### Task description
Retyping the data exactly is the task. Include every line.

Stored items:
Content starts

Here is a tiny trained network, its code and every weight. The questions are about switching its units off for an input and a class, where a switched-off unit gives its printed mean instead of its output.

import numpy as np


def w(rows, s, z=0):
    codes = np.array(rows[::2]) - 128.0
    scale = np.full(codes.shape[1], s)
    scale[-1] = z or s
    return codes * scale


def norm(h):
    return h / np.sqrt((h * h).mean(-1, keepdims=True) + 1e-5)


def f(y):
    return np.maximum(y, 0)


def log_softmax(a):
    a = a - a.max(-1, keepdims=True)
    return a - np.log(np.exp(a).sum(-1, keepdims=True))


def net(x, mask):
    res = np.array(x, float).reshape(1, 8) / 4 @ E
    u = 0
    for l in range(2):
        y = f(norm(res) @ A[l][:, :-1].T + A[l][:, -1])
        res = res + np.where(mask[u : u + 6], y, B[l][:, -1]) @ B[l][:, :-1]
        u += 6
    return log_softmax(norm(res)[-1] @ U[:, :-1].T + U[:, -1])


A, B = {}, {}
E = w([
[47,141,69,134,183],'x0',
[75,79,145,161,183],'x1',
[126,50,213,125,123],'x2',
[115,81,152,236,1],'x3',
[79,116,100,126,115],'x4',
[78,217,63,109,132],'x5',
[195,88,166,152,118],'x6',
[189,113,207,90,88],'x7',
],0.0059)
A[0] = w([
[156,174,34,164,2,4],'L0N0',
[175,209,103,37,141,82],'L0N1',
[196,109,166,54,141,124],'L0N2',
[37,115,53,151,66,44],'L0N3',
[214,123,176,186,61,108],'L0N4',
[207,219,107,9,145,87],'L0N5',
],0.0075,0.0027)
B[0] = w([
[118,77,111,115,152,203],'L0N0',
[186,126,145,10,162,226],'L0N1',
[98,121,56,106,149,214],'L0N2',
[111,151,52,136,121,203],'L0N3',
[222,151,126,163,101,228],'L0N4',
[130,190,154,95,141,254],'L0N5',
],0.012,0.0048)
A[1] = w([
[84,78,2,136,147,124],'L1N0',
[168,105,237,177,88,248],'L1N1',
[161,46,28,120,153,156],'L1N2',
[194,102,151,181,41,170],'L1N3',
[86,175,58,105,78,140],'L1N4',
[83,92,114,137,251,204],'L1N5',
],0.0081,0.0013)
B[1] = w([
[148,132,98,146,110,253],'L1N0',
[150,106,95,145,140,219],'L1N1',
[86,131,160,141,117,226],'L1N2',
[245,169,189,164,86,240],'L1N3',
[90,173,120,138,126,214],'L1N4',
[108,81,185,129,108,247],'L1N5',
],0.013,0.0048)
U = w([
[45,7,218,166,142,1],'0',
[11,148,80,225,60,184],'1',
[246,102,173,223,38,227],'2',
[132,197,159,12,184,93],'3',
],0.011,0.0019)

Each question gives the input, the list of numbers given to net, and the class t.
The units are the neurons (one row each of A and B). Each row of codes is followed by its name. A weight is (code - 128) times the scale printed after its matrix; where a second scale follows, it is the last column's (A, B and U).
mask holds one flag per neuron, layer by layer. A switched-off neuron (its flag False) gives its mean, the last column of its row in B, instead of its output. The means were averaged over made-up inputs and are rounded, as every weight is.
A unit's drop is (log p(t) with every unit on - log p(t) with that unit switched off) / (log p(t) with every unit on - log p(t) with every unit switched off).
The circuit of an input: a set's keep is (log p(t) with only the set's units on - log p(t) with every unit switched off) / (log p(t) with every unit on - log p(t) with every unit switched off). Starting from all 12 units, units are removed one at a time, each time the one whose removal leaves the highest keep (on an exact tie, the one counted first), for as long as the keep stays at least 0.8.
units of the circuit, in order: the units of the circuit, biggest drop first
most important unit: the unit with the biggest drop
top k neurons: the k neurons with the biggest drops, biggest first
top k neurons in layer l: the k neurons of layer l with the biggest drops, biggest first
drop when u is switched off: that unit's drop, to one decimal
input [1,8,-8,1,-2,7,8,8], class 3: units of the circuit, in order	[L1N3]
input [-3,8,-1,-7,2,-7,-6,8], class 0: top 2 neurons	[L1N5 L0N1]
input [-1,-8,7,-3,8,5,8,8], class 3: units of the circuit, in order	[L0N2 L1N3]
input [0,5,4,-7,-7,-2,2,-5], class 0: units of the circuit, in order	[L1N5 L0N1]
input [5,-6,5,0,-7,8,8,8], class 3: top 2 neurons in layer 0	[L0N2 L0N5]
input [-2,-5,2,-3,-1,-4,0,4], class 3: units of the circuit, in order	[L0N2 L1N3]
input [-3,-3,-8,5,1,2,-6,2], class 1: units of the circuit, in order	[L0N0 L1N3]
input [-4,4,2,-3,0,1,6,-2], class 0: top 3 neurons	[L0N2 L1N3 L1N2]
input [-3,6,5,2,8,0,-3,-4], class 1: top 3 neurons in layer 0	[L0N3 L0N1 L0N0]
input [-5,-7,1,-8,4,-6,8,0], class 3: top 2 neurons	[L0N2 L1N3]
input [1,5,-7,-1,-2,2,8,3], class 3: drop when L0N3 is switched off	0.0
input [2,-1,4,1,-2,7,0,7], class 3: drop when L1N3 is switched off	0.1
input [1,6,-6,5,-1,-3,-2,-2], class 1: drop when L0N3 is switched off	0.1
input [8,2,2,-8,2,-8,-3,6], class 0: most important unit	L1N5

Content ends

### Exercise answer
Here is a tiny trained network, its code and every weight. The questions are about switching its units off for an input and a class, where a switched-off unit gives its printed mean instead of its output.

import numpy as np


def w(rows, s, z=0):
    codes = np.array(rows[::2]) - 128.0
    scale = np.full(codes.shape[1], s)
    scale[-1] = z or s
    return codes * scale


def norm(h):
    return h / np.sqrt((h * h).mean(-1, keepdims=True) + 1e-5)


def f(y):
    return np.maximum(y, 0)


def log_softmax(a):
    a = a - a.max(-1, keepdims=True)
    return a - np.log(np.exp(a).sum(-1, keepdims=True))


def net(x, mask):
    res = np.array(x, float).reshape(1, 8) / 4 @ E
    u = 0
    for l in range(2):
        y = f(norm(res) @ A[l][:, :-1].T + A[l][:, -1])
        res = res + np.where(mask[u : u + 6], y, B[l][:, -1]) @ B[l][:, :-1]
        u += 6
    return log_softmax(norm(res)[-1] @ U[:, :-1].T + U[:, -1])


A, B = {}, {}
E = w([
[47,141,69,134,183],'x0',
[75,79,145,161,183],'x1',
[126,50,213,125,123],'x2',
[115,81,152,236,1],'x3',
[79,116,100,126,115],'x4',
[78,217,63,109,132],'x5',
[195,88,166,152,118],'x6',
[189,113,207,90,88],'x7',
],0.0059)
A[0] = w([
[156,174,34,164,2,4],'L0N0',
[175,209,103,37,141,82],'L0N1',
[196,109,166,54,141,124],'L0N2',
[37,115,53,151,66,44],'L0N3',
[214,123,176,186,61,108],'L0N4',
[207,219,107,9,145,87],'L0N5',
],0.0075,0.0027)
B[0] = w([
[118,77,111,115,152,203],'L0N0',
[186,126,145,10,162,226],'L0N1',
[98,121,56,106,149,214],'L0N2',
[111,151,52,136,121,203],'L0N3',
[222,151,126,163,101,228],'L0N4',
[130,190,154,95,141,254],'L0N5',
],0.012,0.0048)
A[1] = w([
[84,78,2,136,147,124],'L1N0',
[168,105,237,177,88,248],'L1N1',
[161,46,28,120,153,156],'L1N2',
[194,102,151,181,41,170],'L1N3',
[86,175,58,105,78,140],'L1N4',
[83,92,114,137,251,204],'L1N5',
],0.0081,0.0013)
B[1] = w([
[148,132,98,146,110,253],'L1N0',
[150,106,95,145,140,219],'L1N1',
[86,131,160,141,117,226],'L1N2',
[245,169,189,164,86,240],'L1N3',
[90,173,120,138,126,214],'L1N4',
[108,81,185,129,108,247],'L1N5',
],0.013,0.0048)
U = w([
[45,7,218,166,142,1],'0',
[11,148,80,225,60,184],'1',
[246,102,173,223,38,227],'2',
[132,197,159,12,184,93],'3',
],0.011,0.0019)

Each question gives the input, the list of numbers given to net, and the class t.
The units are the neurons (one row each of A and B). Each row of codes is followed by its name. A weight is (code - 128) times the scale printed after its matrix; where a second scale follows, it is the last column's (A, B and U).
mask holds one flag per neuron, layer by layer. A switched-off neuron (its flag False) gives its mean, the last column of its row in B, instead of its output. The means were averaged over made-up inputs and are rounded, as every weight is.
A unit's drop is (log p(t) with every unit on - log p(t) with that unit switched off) / (log p(t) with every unit on - log p(t) with every unit switched off).
The circuit of an input: a set's keep is (log p(t) with only the set's units on - log p(t) with every unit switched off) / (log p(t) with every unit on - log p(t) with every unit switched off). Starting from all 12 units, units are removed one at a time, each time the one whose removal leaves the highest keep (on an exact tie, the one counted first), for as long as the keep stays at least 0.8.
units of the circuit, in order: the units of the circuit, biggest drop first
most important unit: the unit with the biggest drop
top k neurons: the k neurons with the biggest drops, biggest first
top k neurons in layer l: the k neurons of layer l with the biggest drops, biggest first
drop when u is switched off: that unit's drop, to one decimal
input [1,8,-8,1,-2,7,8,8], class 3: units of the circuit, in order	[L1N3]
input [-3,8,-1,-7,2,-7,-6,8], class 0: top 2 neurons	[L1N5 L0N1]
input [-1,-8,7,-3,8,5,8,8], class 3: units of the circuit, in order	[L0N2 L1N3]
input [0,5,4,-7,-7,-2,2,-5], class 0: units of the circuit, in order	[L1N5 L0N1]
input [5,-6,5,0,-7,8,8,8], class 3: top 2 neurons in layer 0	[L0N2 L0N5]
input [-2,-5,2,-3,-1,-4,0,4], class 3: units of the circuit, in order	[L0N2 L1N3]
input [-3,-3,-8,5,1,2,-6,2], class 1: units of the circuit, in order	[L0N0 L1N3]
input [-4,4,2,-3,0,1,6,-2], class 0: top 3 neurons	[L0N2 L1N3 L1N2]
input [-3,6,5,2,8,0,-3,-4], class 1: top 3 neurons in layer 0	[L0N3 L0N1 L0N0]
input [-5,-7,1,-8,4,-6,8,0], class 3: top 2 neurons	[L0N2 L1N3]
input [1,5,-7,-1,-2,2,8,3], class 3: drop when L0N3 is switched off	0.0
input [2,-1,4,1,-2,7,0,7], class 3: drop when L1N3 is switched off	0.1
input [1,6,-6,5,-1,-3,-2,-2], class 1: drop when L0N3 is switched off	0.1
input [8,2,2,-8,2,-8,-3,6], class 0: most important unit	L1N5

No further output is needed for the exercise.